- **WHAT IS NEEDED**
Go through the entries below. Copy out every line that contains "True".

- **DATA**
Below is a small trained network, with its code and all its weights. Each question gives an input and a class and asks what happens when units are switched off, that is, made to give their printed mean instead of their output.

import numpy as np


def w(rows, s, z=0):
    codes = np.array(rows[::2]) - 128.0
    scale = np.full(codes.shape[1], s)
    scale[-1] = z or s
    return codes * scale


def f(y):
    return y / 2 * (1 + np.tanh(0.7978845608 * (y + 0.044715 * y**3)))


def log_softmax(a):
    a = a - a.max(-1, keepdims=True)
    return a - np.log(np.exp(a).sum(-1, keepdims=True))


def net(x, mask):
    res = np.array(x, float).reshape(1, 4) / 4 @ E
    y = f(res @ A[0][:, :-1].T + A[0][:, -1])
    res = res + np.where(mask, y, B[0][:, -1]) @ B[0][:, :-1]
    return log_softmax(res[-1] @ U[:, :-1].T + U[:, -1])


A, B = {}, {}
E = w([
[134,19,190,114,160,117,140,155,126],'x0',
[84,103,146,141,110,148,150,135,243],'x1',
[125,90,102,114,150,77,84,31,138],'x2',
[254,157,107,160,58,155,95,159,115],'x3',
],0.0073)
A[0] = w([
[131,140,122,126,120,126,132,139,136,150],'N0',
[129,139,128,128,123,131,128,131,133,111],'N1',
[173,178,125,128,107,147,126,161,128,124],'N2',
[134,149,129,128,124,127,139,138,148,139],'N3',
[193,141,126,119,119,142,128,163,95,223],'N4',
[208,120,107,135,104,122,94,68,167,146],'N5',
[130,125,127,130,131,134,125,129,129,121],'N6',
[89,63,151,130,132,139,152,150,200,179],'N7',
[188,120,128,131,96,133,114,129,141,111],'N8',
[124,126,128,125,131,126,129,129,123,90],'N9',
[228,131,130,131,104,141,122,162,112,194],'N10',
[126,118,128,136,123,127,132,137,125,110],'N11',
[119,125,137,113,115,138,129,125,172,106],'N12',
[136,147,120,122,130,140,123,140,136,173],'N13',
[146,90,141,126,133,143,136,153,129,169],'N14',
[123,138,119,132,120,125,129,143,131,112],'N15',
[157,130,133,134,125,137,133,149,91,137],'N16',
[140,136,123,134,121,128,136,130,107,80],'N17',
[133,124,125,130,124,109,113,126,128,70],'N18',
[96,119,140,117,134,136,138,122,98,40],'N19',
[174,144,145,141,111,132,126,160,78,158],'N20',
[163,159,114,141,124,126,129,113,82,2],'N21',
[145,163,133,124,130,146,143,180,68,97],'N22',
[152,253,94,135,92,136,112,94,171,172],'N23',
[129,152,130,126,118,122,134,132,137,121],'N24',
[128,125,126,131,134,122,125,132,126,117],'N25',
[130,134,130,125,120,141,129,126,121,107],'N26',
[122,114,127,128,128,146,140,115,126,143],'N27',
[111,119,134,141,136,122,113,128,110,109],'N28',
[128,126,129,133,132,120,130,127,124,128],'N29',
[115,191,129,136,105,156,139,176,173,142],'N30',
[125,125,128,138,122,114,138,130,125,140],'N31',
[121,119,132,125,140,140,126,117,119,109],'N32',
[142,103,134,118,125,134,142,162,143,146],'N33',
[136,168,127,132,117,135,121,133,141,198],'N34',
[157,128,120,119,133,128,111,122,138,86],'N35',
[136,104,152,139,119,138,145,170,149,132],'N36',
[138,127,126,129,124,118,115,124,130,84],'N37',
[129,125,129,128,128,124,133,124,126,139],'N38',
[129,138,123,133,120,128,136,136,132,132],'N39',
[148,140,116,123,133,117,116,121,70,159],'N40',
[112,155,128,126,136,114,132,118,81,5],'N41',
[132,131,125,136,120,118,136,143,148,141],'N42',
[147,88,150,135,117,142,146,195,169,148],'N43',
[134,137,126,121,121,133,140,133,109,101],'N44',
[139,132,128,125,127,137,124,126,130,67],'N45',
[127,124,128,122,135,125,130,128,125,102],'N46',
],0.019,0.0036)
B[0] = w([
[122,130,121,137,117,139,131,136,147,137],'N0',
[153,126,128,145,128,129,119,107,143,129],'N1',
[144,145,127,197,129,103,197,107,69,202],'N2',
[146,125,115,145,128,147,134,113,150,140],'N3',
[125,139,122,143,113,47,121,164,167,225],'N4',
[137,173,130,24,125,38,197,121,118,213],'N5',
[120,130,125,131,133,126,131,120,137,127],'N6',
[153,177,120,57,129,78,18,126,171,219],'N7',
[114,73,131,179,148,72,126,139,101,186],'N8',
[130,119,121,141,137,121,125,114,124,124],'N9',
[108,67,128,167,129,2,119,172,133,250],'N10',
[127,122,117,141,141,123,117,105,140,127],'N11',
[127,148,137,154,117,157,97,142,89,148],'N12',
[104,138,124,137,113,138,142,145,154,146],'N13',
[92,67,117,130,139,133,91,104,181,163],'N14',
[157,125,120,150,129,129,121,97,149,131],'N15',
[123,165,116,166,129,91,92,115,123,172],'N16',
[156,149,114,155,145,101,101,70,128,137],'N17',
[159,122,124,132,145,124,134,100,121,126],'N18',
[120,84,124,141,141,103,114,139,105,140],'N19',
[151,169,135,153,140,65,108,132,158,209],'N20',
[171,139,151,76,137,73,92,74,153,172],'N21',
[154,188,124,182,96,102,139,157,181,195],'N22',
[122,130,129,231,115,195,43,154,235,249],'N23',
[159,115,131,152,126,133,116,103,161,135],'N24',
[127,126,117,131,146,127,132,124,126,127],'N25',
[137,131,129,154,127,118,117,102,137,129],'N26',
[124,134,130,123,111,121,110,128,107,133],'N27',
[110,115,125,119,139,127,139,153,108,133],'N28',
[122,126,128,125,135,128,132,135,122,129],'N29',
[123,132,127,112,102,187,246,106,182,196],'N30',
[126,127,130,125,124,129,123,134,122,130],'N31',
[116,121,133,130,119,116,125,131,101,131],'N32',
[147,89,127,116,127,150,113,99,157,154],'N33',
[114,136,122,165,138,152,131,135,167,166],'N34',
[156,127,115,133,132,100,133,84,131,138],'N35',
[148,103,134,108,127,174,143,99,127,166],'N36',
[147,132,128,131,138,116,135,96,128,128],'N37',
[122,130,129,123,132,129,131,135,123,130],'N38',
[137,128,121,141,122,134,128,118,147,134],'N39',
[108,203,121,135,121,169,106,176,59,191],'N40',
[115,101,134,155,111,179,126,148,121,144],'N41',
[115,136,124,147,142,144,128,116,142,137],'N42',
[87,86,134,103,137,210,159,132,113,191],'N43',
[139,142,116,176,144,122,108,102,132,135],'N44',
[169,131,123,157,149,112,117,78,141,124],'N45',
[136,116,124,137,136,122,122,121,117,126],'N46',
],0.032,0.012)
U = w([
[101,98,135,140,147,184,194,130,25,166],'0',
[134,108,119,186,104,136,194,132,162,12],'1',
[148,195,119,148,109,94,96,163,149,200],'2',
[156,165,132,71,123,142,230,73,77,107],'3',
[219,118,138,173,138,141,161,3,100,5],'4',
[116,129,125,122,112,252,91,107,155,138],'5',
[123,98,138,64,163,70,118,120,98,171],'6',
],0.0064,0.0023)

Each question gives the input, the list of numbers given to net, and the class t.
The units are the neurons (one row each of A and B). Each row of codes is followed by its name. A weight is (code - 128) times the scale printed after its matrix; where a second scale follows, it is the last column's (A, B and U).
mask holds one flag per neuron, in row order. A switched-off neuron (its flag False) gives its mean, the last column of its row in B, instead of its output. The means were averaged over made-up inputs and are rounded, as every weight is.
A unit's drop is (log p(t) with every unit on - log p(t) with that unit switched off) / (log p(t) with every unit on - log p(t) with every unit switched off).
The circuit of an input: a set's keep is (log p(t) with only the set's units on - log p(t) with every unit switched off) / (log p(t) with every unit on - log p(t) with every unit switched off). Starting from the 12 units with the biggest drops (on a tie, the unit counted first), units are removed one at a time, each time the one whose removal leaves the highest keep (on an exact tie, the one counted first), for as long as the keep stays at least 0.8.
circuit, biggest first: the units of the circuit, biggest drop first
most important unit: the unit with the biggest drop
top k neurons: the k neurons with the biggest drops, biggest first
drop of u: that unit's drop, to one decimal
input [6,-1,-4,-6], class 6: top 2 neurons => N23, N7
input [-6,8,-5,3], class 1: top 3 neurons => N2, N30, N40
input [6,2,-4,-6], class 5: circuit, biggest first => N10, N43
input [-7,1,-3,4], class 1: circuit, biggest first => N30
input [-1,1,5,-6], class 6: top 2 neurons => N23, N22
input [-5,-1,-8,5], class 1: top 3 neurons => N30, N2, N7
input [-5,2,1,4], class 1: top 2 neurons => N7, N30
input [2,-8,3,-4], class 0: top 2 neurons => N23, N7
input [4,5,-3,5], class 6: circuit, biggest first => N23, N22
input [-4,2,0,5], class 1: top 2 neurons => N7, N30
input [5,1,-6,-6], class 5: top 2 neurons => N10, N5
input [3,-3,6,0], class 3: top 3 neurons => N10, N23, N7
input [5,2,-2,-5], class 6: top 3 neurons => N23, N7, N30
input [-4,-2,-4,-7], class 1: top 4 neurons => N7, N23, N43, N40
input [-1,-3,8,1], class 3: most important unit => N10
input [4,2,-5,1], class 5: top 2 neurons => N43, N5
input [-3,0,4,-2], class 5: top 2 neurons => N10, N4
input [5,5,2,2], class 5: drop of N21 => 0.1
input [0,-6,-4,-8], class 0: drop of N7 => 0.2
input [-6,-2,2,-8], class 5: drop of N10 => 0.2
input [2,-7,0,-5], class 0: drop of N34 => 0.0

- **SOLUTION FOR THIS TASK**
    a = a - a.max(-1, keepdims=True)
    return a - np.log(np.exp(a).sum(-1, keepdims=True))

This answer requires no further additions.